TASK GOAL:
Look through the material below and give the number of lines where the string "important" occurs, with nothing added.

PROVIDED RECORDS:
════════

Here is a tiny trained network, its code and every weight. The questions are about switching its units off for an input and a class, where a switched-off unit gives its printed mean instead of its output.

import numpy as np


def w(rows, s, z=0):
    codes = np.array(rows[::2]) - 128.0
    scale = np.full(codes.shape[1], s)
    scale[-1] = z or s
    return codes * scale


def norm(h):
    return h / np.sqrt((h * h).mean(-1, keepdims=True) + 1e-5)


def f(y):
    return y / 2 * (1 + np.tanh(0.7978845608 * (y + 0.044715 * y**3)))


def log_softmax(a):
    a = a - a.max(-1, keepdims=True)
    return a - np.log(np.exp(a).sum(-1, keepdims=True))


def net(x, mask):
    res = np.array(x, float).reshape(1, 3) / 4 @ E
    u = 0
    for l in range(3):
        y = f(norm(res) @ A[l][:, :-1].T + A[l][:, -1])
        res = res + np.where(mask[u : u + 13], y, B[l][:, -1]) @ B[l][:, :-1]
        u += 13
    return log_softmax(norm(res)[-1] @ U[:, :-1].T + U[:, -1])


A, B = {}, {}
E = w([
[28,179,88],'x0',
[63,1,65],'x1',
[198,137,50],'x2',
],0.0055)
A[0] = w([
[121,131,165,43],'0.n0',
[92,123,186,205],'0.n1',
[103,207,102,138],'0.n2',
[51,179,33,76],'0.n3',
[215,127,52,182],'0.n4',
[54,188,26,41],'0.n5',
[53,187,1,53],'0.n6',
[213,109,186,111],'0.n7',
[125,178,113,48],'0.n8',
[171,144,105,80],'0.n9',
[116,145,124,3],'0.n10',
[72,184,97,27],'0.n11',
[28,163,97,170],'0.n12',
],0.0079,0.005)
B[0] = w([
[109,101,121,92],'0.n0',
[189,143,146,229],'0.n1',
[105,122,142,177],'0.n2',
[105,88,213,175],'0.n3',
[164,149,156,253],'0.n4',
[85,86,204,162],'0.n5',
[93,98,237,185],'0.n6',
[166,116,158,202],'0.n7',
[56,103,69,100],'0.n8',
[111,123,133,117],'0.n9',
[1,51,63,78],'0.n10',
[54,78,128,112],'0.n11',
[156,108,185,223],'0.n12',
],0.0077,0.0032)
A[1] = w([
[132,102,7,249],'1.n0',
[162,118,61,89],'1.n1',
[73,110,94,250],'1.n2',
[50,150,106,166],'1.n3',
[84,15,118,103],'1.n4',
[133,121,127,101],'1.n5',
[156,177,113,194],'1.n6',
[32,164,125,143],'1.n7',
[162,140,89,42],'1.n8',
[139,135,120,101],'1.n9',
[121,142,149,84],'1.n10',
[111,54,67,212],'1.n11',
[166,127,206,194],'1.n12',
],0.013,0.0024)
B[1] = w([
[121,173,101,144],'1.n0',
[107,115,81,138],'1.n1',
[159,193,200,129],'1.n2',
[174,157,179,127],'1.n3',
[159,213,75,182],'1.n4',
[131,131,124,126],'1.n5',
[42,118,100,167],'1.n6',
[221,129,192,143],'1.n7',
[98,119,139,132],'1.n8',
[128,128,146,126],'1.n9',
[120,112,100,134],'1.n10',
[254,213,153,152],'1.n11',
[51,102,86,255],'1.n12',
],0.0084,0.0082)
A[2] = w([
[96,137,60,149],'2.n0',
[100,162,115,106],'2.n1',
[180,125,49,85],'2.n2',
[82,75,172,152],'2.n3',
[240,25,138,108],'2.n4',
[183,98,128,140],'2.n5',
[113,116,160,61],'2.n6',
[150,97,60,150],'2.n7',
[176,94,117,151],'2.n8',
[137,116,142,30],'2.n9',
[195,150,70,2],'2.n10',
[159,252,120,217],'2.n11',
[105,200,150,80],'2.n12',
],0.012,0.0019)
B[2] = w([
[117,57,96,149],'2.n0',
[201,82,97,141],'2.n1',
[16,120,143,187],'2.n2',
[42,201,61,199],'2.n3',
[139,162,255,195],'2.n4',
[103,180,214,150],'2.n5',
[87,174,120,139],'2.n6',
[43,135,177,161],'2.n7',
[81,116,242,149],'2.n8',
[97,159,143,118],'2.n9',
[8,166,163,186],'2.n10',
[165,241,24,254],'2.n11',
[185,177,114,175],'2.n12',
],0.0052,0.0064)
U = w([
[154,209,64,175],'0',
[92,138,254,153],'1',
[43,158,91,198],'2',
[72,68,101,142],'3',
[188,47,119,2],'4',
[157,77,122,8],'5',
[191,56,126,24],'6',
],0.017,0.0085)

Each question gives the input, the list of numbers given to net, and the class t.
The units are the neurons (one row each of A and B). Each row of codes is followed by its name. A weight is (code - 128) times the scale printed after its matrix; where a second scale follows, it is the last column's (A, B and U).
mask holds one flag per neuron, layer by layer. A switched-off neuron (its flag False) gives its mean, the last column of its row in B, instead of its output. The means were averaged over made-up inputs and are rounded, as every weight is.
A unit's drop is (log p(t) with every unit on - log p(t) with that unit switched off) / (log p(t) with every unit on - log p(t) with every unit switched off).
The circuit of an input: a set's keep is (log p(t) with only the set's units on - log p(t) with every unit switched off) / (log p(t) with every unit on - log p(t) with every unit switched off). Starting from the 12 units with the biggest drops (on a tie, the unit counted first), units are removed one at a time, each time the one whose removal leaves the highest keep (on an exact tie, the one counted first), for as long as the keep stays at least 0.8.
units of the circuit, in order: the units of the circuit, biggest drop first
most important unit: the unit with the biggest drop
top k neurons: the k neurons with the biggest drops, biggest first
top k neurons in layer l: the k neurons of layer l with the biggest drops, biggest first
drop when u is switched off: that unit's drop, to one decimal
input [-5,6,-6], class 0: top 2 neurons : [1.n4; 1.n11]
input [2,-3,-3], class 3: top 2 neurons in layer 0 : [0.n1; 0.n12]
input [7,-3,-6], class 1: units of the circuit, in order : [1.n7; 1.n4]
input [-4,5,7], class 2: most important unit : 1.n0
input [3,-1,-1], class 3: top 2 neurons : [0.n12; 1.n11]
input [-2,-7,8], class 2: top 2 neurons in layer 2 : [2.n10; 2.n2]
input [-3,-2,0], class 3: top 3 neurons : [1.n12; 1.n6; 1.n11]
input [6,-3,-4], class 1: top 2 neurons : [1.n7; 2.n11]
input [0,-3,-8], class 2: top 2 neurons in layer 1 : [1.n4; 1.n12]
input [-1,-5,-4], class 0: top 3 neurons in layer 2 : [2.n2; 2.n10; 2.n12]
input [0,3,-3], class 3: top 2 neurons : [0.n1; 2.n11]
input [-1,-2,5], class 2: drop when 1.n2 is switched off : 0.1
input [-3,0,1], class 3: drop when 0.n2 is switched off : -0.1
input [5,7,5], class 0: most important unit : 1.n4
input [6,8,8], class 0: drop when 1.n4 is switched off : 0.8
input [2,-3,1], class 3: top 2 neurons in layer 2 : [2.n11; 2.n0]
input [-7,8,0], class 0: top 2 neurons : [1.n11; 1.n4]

════════

RESULT BELOW:
3